Print each record below exactly as it appears.

MATERIAL FOR THE TASK START

Each wall is flat, endless, passes through zero and stands at right angles to its row. A trip goes straight from one point to another. Which walls does it cross, in order?

Walls:
(1): -0.40  +0.39  -0.23
(2): -0.53  +0.25  +0.20
(3): -0.25  +0.41  -0.53
(4): +0.01  -0.10  -0.02
(5): -0.22  +0.21  +0.16
Trips:
+0.10  +0.09  -0.53 to +0.03  +0.11  +0.40 -> 4, 5, 2, 3, 1
+0.04  -0.29  +0.01 to +0.33  +0.14  +0.00 -> 4
-0.51  +0.05  +0.02 to -0.49  +0.28  -0.02 -> none
-0.10  -0.12  +0.64 to -0.68  +0.31  +0.32 -> 1, 3
+0.44  +0.15  -0.02 to -0.11  -0.48  -0.05 -> 4
-0.30  +0.76  -0.19 to -0.45  +0.19  +0.14 -> none
-0.22  -0.18  +0.37 to -0.01  +0.27  -0.65 -> 1, 3, 4, 5, 2
-0.05  -0.34  +0.09 to -0.61  +0.06  +0.01 -> 2, 5, 1, 3, 4

Walls:
(1): -0.30  -0.13  -0.78  -0.20  +0.17  +0.21  -0.48  +0.18  +0.25  +0.06  -0.43
(2): +0.67  -0.26  +0.76  +0.38  -0.14  -0.40  -0.29  +0.15  -0.09  -0.45  -0.43
(3): -0.30  -0.21  -0.26  +0.44  +0.08  -0.59  +0.08  -0.09  -0.08  +0.09  -0.25
Trips:
+0.02  +0.19  -0.10  -0.33  -0.10  +0.02  -0.14  +0.58  +0.02  +0.19  +0.20 to +0.11  +0.08  -0.01  +0.53  +0.09  +0.28  -0.58  -0.65  +0.10  -0.73  +0.22 -> 2, 1
-0.14  -0.31  -0.49  +0.10  -0.18  +0.26  +0.27  -0.07  -0.12  -0.33  -0.21 to -0.31  -0.83  -0.11  -0.08  -0.06  -0.03  +0.12  +0.04  -0.42  +0.03  -0.01 -> none
-0.69  +0.17  +0.27  +0.13  -0.18  -0.21  +0.33  -0.73  -0.12  -0.31  +0.29 to +0.17  -0.19  -0.04  +0.01  +0.01  -0.49  -0.17  -0.01  +0.22  -0.14  +0.16 -> 2
-0.36  +0.23  +0.29  -0.13  -0.21  +0.23  -0.49  +0.20  +0.00  -0.08  +0.08 to -0.11  +0.51  +0.20  +0.00  +0.32  +0.12  +0.12  -0.08  -0.60  -0.19  -0.43 -> 2, 1
-0.07  +0.42  -0.20  -0.09  +0.39  +0.34  -0.18  +0.28  +0.19  -0.75  +0.41 to +0.72  -0.05  +0.43  -0.06  +0.28  -0.23  -0.29  +0.36  +0.18  +0.26  +0.42 -> 2, 1
-0.05  +0.04  +0.25  -0.24  +0.15  +0.16  -0.02  -0.06  -0.35  +0.10  +0.09 to +0.44  +0.47  +0.19  +0.56  -0.06  -0.20  +0.04  +0.77  +0.08  -0.26  +0.22 -> 2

MATERIAL FOR THE TASK END

WRITTEN RESPONSE:
Each wall is flat, endless, passes through zero and stands at right angles to its row. A trip goes straight from one point to another. Which walls does it cross, in order?

Walls:
(1): -0.40  +0.39  -0.23
(2): -0.53  +0.25  +0.20
(3): -0.25  +0.41  -0.53
(4): +0.01  -0.10  -0.02
(5): -0.22  +0.21  +0.16
Trips:
+0.10  +0.09  -0.53 to +0.03  +0.11  +0.40 -> 4, 5, 2, 3, 1
+0.04  -0.29  +0.01 to +0.33  +0.14  +0.00 -> 4
-0.51  +0.05  +0.02 to -0.49  +0.28  -0.02 -> none
-0.10  -0.12  +0.64 to -0.68  +0.31  +0.32 -> 1, 3
+0.44  +0.15  -0.02 to -0.11  -0.48  -0.05 -> 4
-0.30  +0.76  -0.19 to -0.45  +0.19  +0.14 -> none
-0.22  -0.18  +0.37 to -0.01  +0.27  -0.65 -> 1, 3, 4, 5, 2
-0.05  -0.34  +0.09 to -0.61  +0.06  +0.01 -> 2, 5, 1, 3, 4

Walls:
(1): -0.30  -0.13  -0.78  -0.20  +0.17  +0.21  -0.48  +0.18  +0.25  +0.06  -0.43
(2): +0.67  -0.26  +0.76  +0.38  -0.14  -0.40  -0.29  +0.15  -0.09  -0.45  -0.43
(3): -0.30  -0.21  -0.26  +0.44  +0.08  -0.59  +0.08  -0.09  -0.08  +0.09  -0.25
Trips:
+0.02  +0.19  -0.10  -0.33  -0.10  +0.02  -0.14  +0.58  +0.02  +0.19  +0.20 to +0.11  +0.08  -0.01  +0.53  +0.09  +0.28  -0.58  -0.65  +0.10  -0.73  +0.22 -> 2, 1
-0.14  -0.31  -0.49  +0.10  -0.18  +0.26  +0.27  -0.07  -0.12  -0.33  -0.21 to -0.31  -0.83  -0.11  -0.08  -0.06  -0.03  +0.12  +0.04  -0.42  +0.03  -0.01 -> none
-0.69  +0.17  +0.27  +0.13  -0.18  -0.21  +0.33  -0.73  -0.12  -0.31  +0.29 to +0.17  -0.19  -0.04  +0.01  +0.01  -0.49  -0.17  -0.01  +0.22  -0.14  +0.16 -> 2
-0.36  +0.23  +0.29  -0.13  -0.21  +0.23  -0.49  +0.20  +0.00  -0.08  +0.08 to -0.11  +0.51  +0.20  +0.00  +0.32  +0.12  +0.12  -0.08  -0.60  -0.19  -0.43 -> 2, 1
-0.07  +0.42  -0.20  -0.09  +0.39  +0.34  -0.18  +0.28  +0.19  -0.75  +0.41 to +0.72  -0.05  +0.43  -0.06  +0.28  -0.23  -0.29  +0.36  +0.18  +0.26  +0.42 -> 2, 1
-0.05  +0.04  +0.25  -0.24  +0.15  +0.16  -0.02  -0.06  -0.35  +0.10  +0.09 to +0.44  +0.47  +0.19  +0.56  -0.06  -0.20  +0.04  +0.77  +0.08  -0.26  +0.22 -> 2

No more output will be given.